The expected answer is a bare count of the lines in the data below that contain "even".
Available data below:
Each point is reached from the start by the listed moves, each made once or not at all, plus a little noise. Say if it took an odd or an even number of moves. Then give how often each move was made.

Moves:
(1): [ 35  18  18  49 -13]
(2): [-21  10  29   4   7]
Start: [-51  21  49 -32  11]
Points:
[-50  19  50 -29  11] => even (0, 0)
[-77  31  78 -26  19] => odd (0, 1)
[-39  48  95  23   8] => even (1, 1)

Moves:
(1): [ 22 -36   3  10  -7 -23  18   1]
(2): [ 28  39   8  14 -56   6   0  21]
(3): [-25  -5 -12  36  -4  -1   8  -2]
(4): [-20  38 -26   6 -43   4 -29   6]
(5): [-18   7  -5  -8  26 -13  23  21]
(6): [-10  -8  -5   7  20   0  -5  15]
Start: [-12   8  15  -6 -10  -7   6  34]
Points:
[-23  95  -7   7 -84  -9   1  82] => odd (0, 1, 0, 1, 1, 0)
[-25  48   8  34 -46 -15  38  74] => odd (0, 1, 1, 0, 1, 0)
End of Available data.
**Answer section**:
3